-- ENTRIES SUPPLIED follows --
128 stands for zero in the data rows.
Some points:
[128 129 118 139 157 132 128 148 126 124 152 131 106 129 124  73 177 143 158 125  81 100  95 120 140 151  89 115 136 145 118 144 191 132 127 135 165 110 115 202 118 101  97 146 108 157 122  94]
[135 123 161 144 171  79 157 169 126 114  48 137  39 161 121 127 179 162 144 159  81  96 185 181 147 225  73 110 193 154 177 147 123 125 169 119 106 130 109 123 115  99  86  82 128 108 157 164]
[124 128 114  60 124 130 114  91  55 162 123 164 178 113 108 109  92 136 144  72 120  98 114 123 135 153 148  92  88 106  97 115 146 104 131  85 112 129 134 106 152 157 109 118 105  65 115 127]
[120 156 144 136 143 166 143  97 129 161 134 174 131 142 101 123 128  86 152  96 101 100 115 122 147 151 122 107 118 131 117 128 143  88 127 122 109 139 108  70 148 130 130 133 141  81 137 129]
[147 127 125 138 166  98 128 195 123 165  47 116 117 117 130 151 113 127 145 122  71 107 166  58 151 160  89 188  34 147 116 150 145 124 132 112 179 137 130 143 108  94 122  78 140 106 114 149]
[122 139  99 116 141 105  90 151 238 127 144 133 159 100 127 103 103 177 150 130 113  87 112 122 138  77 158  86 138 122 158 112  76 103 112 130 108 112 173 164 157 131  75 145 117 163  92  95]
[141 189 127 162 118 159 131  54 136 121  47 110 134 136 170 121  76 126  93 111 188  85 186 178 144  95  68 126 191 141 161 100 193 119 148 184 109 134 144 165 102  93 105  82  96  99 137 158]
[123 195 185 136 103  78 188  43 129 124  48  97 110 184 188  73 180 129  77 149 181 136  77 109 143 124 149 127 158 147 140  70  76 177  80 161 125 134 152 181 118 103 146  80 118 110 193 161]
[135 102  64 130  98 189  68 117 135 128 126  77 119  61 181 104 115 130  99  97 184  89 188 175 117 147  83 109 140 171 116  88 190 162 131 106 112 165 176 169 104  92 148 112 129 102  70 127]
[118 116 122 222 101 164 126 139 144 164 141 174 142 139 185 172 110  86  65 155 173 165  78 107 125 110 108 172 100 153  80  61 144 168 129 128 122 168  97 147 100  98 185 104 178 101 141 112]
[140 110 128 150  96 183 124  48 132 160  50 119 167 119 186 138  87  99  60  65 179 138 185 177 144 110 155  95  41 148  97  64 144 158 143 157 108 130 169 138 113 102 122  95 114  98 129 159]
[122 135 121 119 107 128 124 137 136 114 142 185 147 119 157 110 154 126 108  65 178 161  74 108 135 122 168 134 137 137 115 113 124 151 132 127 120 116  53  68 122 120 175 145 106 158 123  90]
[120 142 159 136 124  90 159 127 132 108 169 103  38 156 109 146 176 181 152 156  86 103 114 122  75 181 100 109 138 121 118 135 119 103 187 100 110 105 145 120 143 161 102 119 157 137 157 134]
[120 162  95 143 147 152  91  84  80 126 183 137 138  97 103 154  90 120 144 141  90 101 113 127  81 115  91 164 172 120 157 138 191 103 108 163 111 101 106 133 135 124 133 188 123 180  93 188]
[149  79 144 137  93 142 133 177 130 109 181 125 135 142 111 103 158 218 106 128 173 192 165  59  83 136 175  88  72 101 118 138 120 159 131  67 177 107 144 126 133 177  93 193 101 180 142 193]
[127 151 197  94 104  86 191  47 171 114  45 159 131 188 105 124 114 173 160 197 146 131  96 122 143 112 206 168 189 102  78 134 127 104  63 189 170 132  58 147 154 180 170  76 180 104 198 150]
[120 106 111 118 173 162 117 119  58 122 146 153 142 119 117 129 175 132 154 167  78 102  76 106 145 101  86 118 119 150  78 153 190 118 159 137 122 119 107 160 118  91 116 149 110 159 120  93]
[115 140  97 151  99 131  98 149 127 126 143 177 145  93 102 111 150 103 111  68 169 185 107 144 131 121 167 133 138  75 113 154  70 106 162 103 102 168  86  90 147 183 159 105 130  95  96 118]
[150 154 155 137 173 145 159 152 148 110 131 160 158 158 113 135 127  86 145 144  84 112 168  60 142  80  90  89 161 138 160 143 123 104 108 123 181 142 128 116 125 100  98 130 151  76 155 124]
[136 127 124 127 163  66 127 147 122 128 144 143  57 126 113 120 161 118 151 132  79  93 185 179 146 215  83  88 131 140 181 155  74 106 137 125 108 114 131  88 117 100  79 142 112 160 121  99]
[111 108 177 138  94  92 178 119 130 110 147 121 106 175 180 113 176 112  78 137 179 143 110 147 132 154 108 150 119 145 118  83 127 141  88 124 104 118 121  90 100 105  93 148 123 163 180  96]
[137 116 141   0 134 139 132 113 149 162 132  78 111 139 149 124 107 104 159 166  69 112 189 179 128 130  97 158 128 145  75 157 142 144 132 106 106 166 144 112 113 101 133  96  38  95 146 114]
[110 122 154 129 101 131 146 136 115 109 134 148 159 150 101 131  80  94 121 146 164 200 110 150 139  61 183 114 138  88 159 141 125 155 191 126 109 114 136  56 140 185 100 140 126 161 144  88]
[111 146 111 105 159 135 105 156 119 123 134  80 109 108 127  92 158 116 137  97  85 101 108 148 153 183  81 107 128 156 120 135 192 129  75 156 103 138 165 179 113  98 144 123 153  84 105 129]
[135 164 130 140  98 134 115 129 108 125 185 136 115 116  99 152 167 121 115 127 168 181 188 178  78 178 189 167 114  60 118 157  72 145 119 148 109 105 109 120 139 177 127 196 124 183 121 196]
[119 113  85 133 102 128  91 148 115 128 143  83 152  86 108 168 105 116 116  89 168 194  80 103 124  60 169 118 142 106 161 141  80 153  88 114 128 160 176 140 136 179 189  99 136 106  78 114]
[140 129  76 145 101 131  86 119 194 124 140 146 145  80  97 162  82  97 122 142 166 197 187 176 139  78 176 140 119  71 162 140 194 135  88 128 111 118  99 113 139 193 127 148 162 163  74  89]
[146 131  47 140  98 154  47 123 150 127 145 107 138  53 144 120  74 170  74 120 175 189 163  62 127 104 173 124 119 115 158  99  74 163  96 135 179 113 148 126 118 140 108 142 117 165  43  98]
[130 124  97 133 174 173 104 148 117 126 139 136 102  94 123  69 133  77 149  89  79 106  90 122 139  99  87 186 127 135 138 156  74 122  84 129 168 115 106  87 124  90 149 145 129 157  95  93]
[140 115 122 118 102  77 121 134 132 111 135 192 127 125 186 135 127 125  57 108 171 155 184 179 133 137 129 123 137 166 113  80 120 174 188 128 106 160  93 132 101  94 168  98 122  91 128 113]
[110 128 109 100 172 168 108 150 134 165 148 109 118 110 119 120 172 117 140 138  83 110 106 146 134 151  92 151 126 150 113 147 144 112 110 144 107 110 148 169 128 102 138 141 122 161 109  97]
[122 136 131 143 161 103 124 134 154 128 168 104 132 127 108 101 100 151 162 111  86  98  78 111  68 109  85  98 104 132 159 146  75 130 133  99 121 105 174  94 128 104 105 121 145 139 125 133]
[119 141 147 117 103 149 143 128 143 124 139 100 140 148 101 130  82 126 169 115 149 133 111 128 136 149 186 154  99 105 120 169 190 116 162 102 109 114 143 130 157 178 137 147 131 156 146  94]
[148 142 141 162 152 160 143 158 145 112 179 128 158 139 111 186  76 122 152 122  87 104 165  59  84 134 108 128  76 129 160 144 125 112 116 165 181 106 123 140 132 119  85 201 133 176 142 191]
[124 115 140 129 115  85 141  53 139 126  55 184 156 144  99 137 146 171 151 129 134 107  80 106 147  89 172 127 158 116 160 143  72  98 184 164 130 132  61 102 156 172 165  80 119 111 135 155]
[110 135 147 142 179 137 147 153 121 111 142 114 104 146 108 101 171  98 147 173  86  99 103 144 135 111  83 162 136 132  76 147 124 109 113 106 103 117 130 132 115  95 100 142 170 159 149  88]
[129  80 149 122 171 110 150 135 142 164 180 117 126 147 102 115 170 172 155 117  86 100  93 124  77 152  96  94  77 135 114 140 146 105 127  74 167 106 142 150 125 106 131 190 135 171 148 198]
[147  84 134  43 125 112 142 152  67 126 128  94 145 139 109 178 102 181 167 164 111  97 165  60 144  98 171 170 137 125  76 125  78 103 112 135 177 138 137 147 165 156 121 120 132  65 134 127]
[114 138 165 140 130  83 172 158  13 123 132  74  97 167 108 169 143  75 145 132  94  94 109 145 139  91 116 127 148 107 160 153  74  95 155  87 106 142 147 125 139 141 141 130 114  65 171 129]
[134 135  91 160 100 158  90 129 127 109 135 181 151  93 195  99 119 123  75 119 172 157 185 179 130 186 103 115 128 167 180  82 122 140 156 122 108 166  81 137  97  92 160 108 120  98  90 121]
[123  32 114 108 101  74 119 166 180 127  52  82 130 110 149 171 132 134 108 207 171 194  74 107 146 131 185 103 186 117  77 115 194 175  90 186 125 124 179 130 125 143 166  87 133 104 114 153]
[126 131 179 137 106 154 175 141 102 109 139  88 162 186 100 175  88 121 157 149 136 125  95 122 131 106 179 139 135 124 163 133 123 106 154 123 165 116 155 110 158 170 141 151 145 165 184  98]
These points spread out most along one direction. Where along it does each point below lie, from 0 to 99? 50 is the average, and the first point above lies past it. One standard deviation of the points above along it is 16.
[124 115 140 129 115  85 141  53 139 126  55 184 156 144  99 137 146 171 151 129 134 107  80 106 147  89 172 127 158 116 160 143  72  98 184 164 130 132  61 102 156 172 165  80 119 111 135 155] 43
[122 136 131 143 161 103 124 134 154 128 168 104 132 127 108 101 100 151 162 111  86  98  78 111  68 109  85  98 104 132 159 146  75 130 133  99 121 105 174  94 128 104 105 121 145 139 125 133] 65
[119 113  85 133 102 128  91 148 115 128 143  83 152  86 108 168 105 116 116  89 168 194  80 103 124  60 169 118 142 106 161 141  80 153  88 114 128 160 176 140 136 179 189  99 136 106  78 114] 27
[128 129 118 139 157 132 128 148 126 124 152 131 106 129 124  73 177 143 158 125  81 100  95 120 140 151  89 115 136 145 118 144 191 132 127 135 165 110 115 202 118 101  97 146 108 157 122  94] 69
[135 123 161 144 171  79 157 169 126 114  48 137  39 161 121 127 179 162 144 159  81  96 185 181 147 225  73 110 193 154 177 147 123 125 169 119 106 130 109 123 115  99  86  82 128 108 157 164] 75
[135 102  64 130  98 189  68 117 135 128 126  77 119  61 181 104 115 130  99  97 184  89 188 175 117 147  83 109 140 171 116  88 190 162 131 106 112 165 176 169 104  92 148 112 129 102  70 127] 35
[147 127 125 138 166  98 128 195 123 165  47 116 117 117 130 151 113 127 145 122  71 107 166  58 151 160  89 188  34 147 116 150 145 124 132 112 179 137 130 143 108  94 122  78 140 106 114 149] 63
[150 154 155 137 173 145 159 152 148 110 131 160 158 158 113 135 127  86 145 144  84 112 168  60 142  80  90  89 161 138 160 143 123 104 108 123 181 142 128 116 125 100  98 130 151  76 155 124] 63
[120 142 159 136 124  90 159 127 132 108 169 103  38 156 109 146 176 181 152 156  86 103 114 122  75 181 100 109 138 121 118 135 119 103 187 100 110 105 145 120 143 161 102 119 157 137 157 134] 73
[110 128 109 100 172 168 108 150 134 165 148 109 118 110 119 120 172 117 140 138  83 110 106 146 134 151  92 151 126 150 113 147 144 112 110 144 107 110 148 169 128 102 138 141 122 161 109  97] 64
[114 138 165 140 130  83 172 158  13 123 132  74  97 167 108 169 143  75 145 132  94  94 109 145 139  91 116 127 148 107 160 153  74  95 155  87 106 142 147 125 139 141 141 130 114  65 171 129] 67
-- ENTRIES SUPPLIED concluded --
### WORK TO BE COMPLETED
Copy the lines above exactly, from the very first through the one containing "[124 128 114", and include no other line.

### RESULT FOR THIS EXERCISE
128 stands for zero in the data rows.
Some points:
[128 129 118 139 157 132 128 148 126 124 152 131 106 129 124  73 177 143 158 125  81 100  95 120 140 151  89 115 136 145 118 144 191 132 127 135 165 110 115 202 118 101  97 146 108 157 122  94]
[135 123 161 144 171  79 157 169 126 114  48 137  39 161 121 127 179 162 144 159  81  96 185 181 147 225  73 110 193 154 177 147 123 125 169 119 106 130 109 123 115  99  86  82 128 108 157 164]
[124 128 114  60 124 130 114  91  55 162 123 164 178 113 108 109  92 136 144  72 120  98 114 123 135 153 148  92  88 106  97 115 146 104 131  85 112 129 134 106 152 157 109 118 105  65 115 127]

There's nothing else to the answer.